### Work instructions
Go through the following data and transcribe exactly the stretch of lines from the one holding "-44 -13 -32" to the one holding "[ 20 -14 -10", both included.

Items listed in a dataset

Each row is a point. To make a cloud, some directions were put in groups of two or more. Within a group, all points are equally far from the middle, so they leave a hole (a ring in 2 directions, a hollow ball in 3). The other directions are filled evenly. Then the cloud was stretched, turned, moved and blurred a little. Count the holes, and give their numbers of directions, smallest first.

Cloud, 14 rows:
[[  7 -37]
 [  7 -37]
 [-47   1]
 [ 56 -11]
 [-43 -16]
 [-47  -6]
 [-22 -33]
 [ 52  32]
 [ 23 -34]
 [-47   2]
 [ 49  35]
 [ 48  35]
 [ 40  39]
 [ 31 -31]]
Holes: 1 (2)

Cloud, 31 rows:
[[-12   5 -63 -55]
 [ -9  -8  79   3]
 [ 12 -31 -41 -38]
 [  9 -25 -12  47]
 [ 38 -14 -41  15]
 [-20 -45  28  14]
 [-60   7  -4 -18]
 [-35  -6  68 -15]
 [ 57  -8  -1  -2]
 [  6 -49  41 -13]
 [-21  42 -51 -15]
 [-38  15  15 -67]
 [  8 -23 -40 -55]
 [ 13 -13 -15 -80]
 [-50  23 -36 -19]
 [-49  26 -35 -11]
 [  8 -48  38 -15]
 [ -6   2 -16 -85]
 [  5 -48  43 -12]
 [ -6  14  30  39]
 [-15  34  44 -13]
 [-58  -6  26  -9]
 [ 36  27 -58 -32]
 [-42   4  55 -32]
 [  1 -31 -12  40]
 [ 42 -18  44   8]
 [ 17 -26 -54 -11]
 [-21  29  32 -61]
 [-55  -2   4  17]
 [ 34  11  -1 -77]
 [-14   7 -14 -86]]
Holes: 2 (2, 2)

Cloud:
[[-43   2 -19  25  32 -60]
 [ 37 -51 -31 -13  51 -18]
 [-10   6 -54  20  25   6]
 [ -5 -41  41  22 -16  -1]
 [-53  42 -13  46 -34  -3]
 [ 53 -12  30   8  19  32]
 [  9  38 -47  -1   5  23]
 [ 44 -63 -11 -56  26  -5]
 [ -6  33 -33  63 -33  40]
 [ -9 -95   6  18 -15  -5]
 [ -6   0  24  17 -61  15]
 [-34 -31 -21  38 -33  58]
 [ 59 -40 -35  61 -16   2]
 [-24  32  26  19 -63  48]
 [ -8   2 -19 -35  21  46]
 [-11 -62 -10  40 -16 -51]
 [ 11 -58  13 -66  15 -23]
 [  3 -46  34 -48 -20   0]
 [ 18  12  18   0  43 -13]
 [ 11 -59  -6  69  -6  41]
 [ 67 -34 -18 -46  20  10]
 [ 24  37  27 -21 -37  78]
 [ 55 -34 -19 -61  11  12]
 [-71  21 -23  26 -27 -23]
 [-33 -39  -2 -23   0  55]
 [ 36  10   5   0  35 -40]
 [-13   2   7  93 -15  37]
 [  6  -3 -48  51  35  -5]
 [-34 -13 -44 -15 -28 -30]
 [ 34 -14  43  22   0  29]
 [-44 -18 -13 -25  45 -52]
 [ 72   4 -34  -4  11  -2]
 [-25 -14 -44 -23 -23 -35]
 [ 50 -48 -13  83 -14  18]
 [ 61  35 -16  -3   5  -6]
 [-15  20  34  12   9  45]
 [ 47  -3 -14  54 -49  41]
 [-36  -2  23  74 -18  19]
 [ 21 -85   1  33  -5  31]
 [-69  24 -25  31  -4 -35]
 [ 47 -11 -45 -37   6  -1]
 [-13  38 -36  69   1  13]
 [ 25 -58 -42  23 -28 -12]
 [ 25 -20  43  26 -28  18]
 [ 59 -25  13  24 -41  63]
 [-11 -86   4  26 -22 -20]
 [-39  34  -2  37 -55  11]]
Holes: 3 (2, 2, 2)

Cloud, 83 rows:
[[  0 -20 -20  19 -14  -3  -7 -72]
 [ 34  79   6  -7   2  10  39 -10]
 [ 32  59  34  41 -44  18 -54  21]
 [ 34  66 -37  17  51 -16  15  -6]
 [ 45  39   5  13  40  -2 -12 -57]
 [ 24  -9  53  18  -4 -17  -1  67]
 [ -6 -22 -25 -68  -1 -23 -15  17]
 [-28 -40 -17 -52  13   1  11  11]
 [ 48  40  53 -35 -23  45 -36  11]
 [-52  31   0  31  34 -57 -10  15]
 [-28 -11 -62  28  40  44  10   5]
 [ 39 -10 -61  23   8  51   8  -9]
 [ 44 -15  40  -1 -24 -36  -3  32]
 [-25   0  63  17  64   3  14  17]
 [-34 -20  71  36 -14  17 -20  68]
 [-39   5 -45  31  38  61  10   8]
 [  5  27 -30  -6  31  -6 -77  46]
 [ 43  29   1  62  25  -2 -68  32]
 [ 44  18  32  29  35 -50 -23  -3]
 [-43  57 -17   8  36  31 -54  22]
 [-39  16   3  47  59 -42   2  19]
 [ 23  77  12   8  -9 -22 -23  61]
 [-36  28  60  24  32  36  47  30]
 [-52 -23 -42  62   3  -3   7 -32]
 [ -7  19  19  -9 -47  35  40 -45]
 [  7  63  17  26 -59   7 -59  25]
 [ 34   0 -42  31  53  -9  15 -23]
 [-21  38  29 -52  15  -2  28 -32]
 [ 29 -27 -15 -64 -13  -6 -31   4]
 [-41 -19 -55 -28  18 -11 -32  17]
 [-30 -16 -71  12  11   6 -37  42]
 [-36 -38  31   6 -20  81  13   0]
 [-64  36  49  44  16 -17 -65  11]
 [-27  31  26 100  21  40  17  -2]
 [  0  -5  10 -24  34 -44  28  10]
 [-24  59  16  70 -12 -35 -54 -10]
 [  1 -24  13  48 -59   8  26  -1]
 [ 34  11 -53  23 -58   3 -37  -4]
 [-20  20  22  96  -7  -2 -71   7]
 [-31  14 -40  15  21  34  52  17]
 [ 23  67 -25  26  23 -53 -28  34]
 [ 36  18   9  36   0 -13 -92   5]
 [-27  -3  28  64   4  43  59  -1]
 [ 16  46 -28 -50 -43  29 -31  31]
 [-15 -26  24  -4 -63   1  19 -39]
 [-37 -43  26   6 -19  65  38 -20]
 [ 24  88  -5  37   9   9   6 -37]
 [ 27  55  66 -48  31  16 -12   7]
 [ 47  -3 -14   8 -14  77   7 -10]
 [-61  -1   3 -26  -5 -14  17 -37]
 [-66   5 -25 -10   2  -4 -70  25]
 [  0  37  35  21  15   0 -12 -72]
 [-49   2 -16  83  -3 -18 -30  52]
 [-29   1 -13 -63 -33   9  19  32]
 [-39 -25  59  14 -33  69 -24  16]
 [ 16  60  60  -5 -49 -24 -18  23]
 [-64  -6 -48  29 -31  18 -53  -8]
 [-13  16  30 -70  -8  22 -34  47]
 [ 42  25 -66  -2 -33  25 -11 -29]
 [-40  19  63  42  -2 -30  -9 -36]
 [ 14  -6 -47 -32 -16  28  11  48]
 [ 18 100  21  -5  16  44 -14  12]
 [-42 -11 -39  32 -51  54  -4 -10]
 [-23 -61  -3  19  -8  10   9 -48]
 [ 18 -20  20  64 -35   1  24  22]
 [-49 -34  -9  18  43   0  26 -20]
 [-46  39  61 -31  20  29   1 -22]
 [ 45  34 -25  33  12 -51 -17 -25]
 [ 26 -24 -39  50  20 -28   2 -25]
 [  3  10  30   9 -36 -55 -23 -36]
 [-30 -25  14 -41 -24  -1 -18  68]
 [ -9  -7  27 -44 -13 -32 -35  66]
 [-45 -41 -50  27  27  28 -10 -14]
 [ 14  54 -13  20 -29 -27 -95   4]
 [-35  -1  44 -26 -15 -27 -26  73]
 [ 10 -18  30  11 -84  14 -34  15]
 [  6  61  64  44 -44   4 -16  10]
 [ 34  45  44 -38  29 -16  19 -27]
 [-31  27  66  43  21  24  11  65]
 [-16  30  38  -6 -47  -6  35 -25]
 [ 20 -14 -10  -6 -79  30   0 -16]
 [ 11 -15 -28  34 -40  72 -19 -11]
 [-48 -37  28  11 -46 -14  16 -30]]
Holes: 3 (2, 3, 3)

### Solved problem
 [ -9  -7  27 -44 -13 -32 -35  66]
 [-45 -41 -50  27  27  28 -10 -14]
 [ 14  54 -13  20 -29 -27 -95   4]
 [-35  -1  44 -26 -15 -27 -26  73]
 [ 10 -18  30  11 -84  14 -34  15]
 [  6  61  64  44 -44   4 -16  10]
 [ 34  45  44 -38  29 -16  19 -27]
 [-31  27  66  43  21  24  11  65]
 [-16  30  38  -6 -47  -6  35 -25]
 [ 20 -14 -10  -6 -79  30   0 -16]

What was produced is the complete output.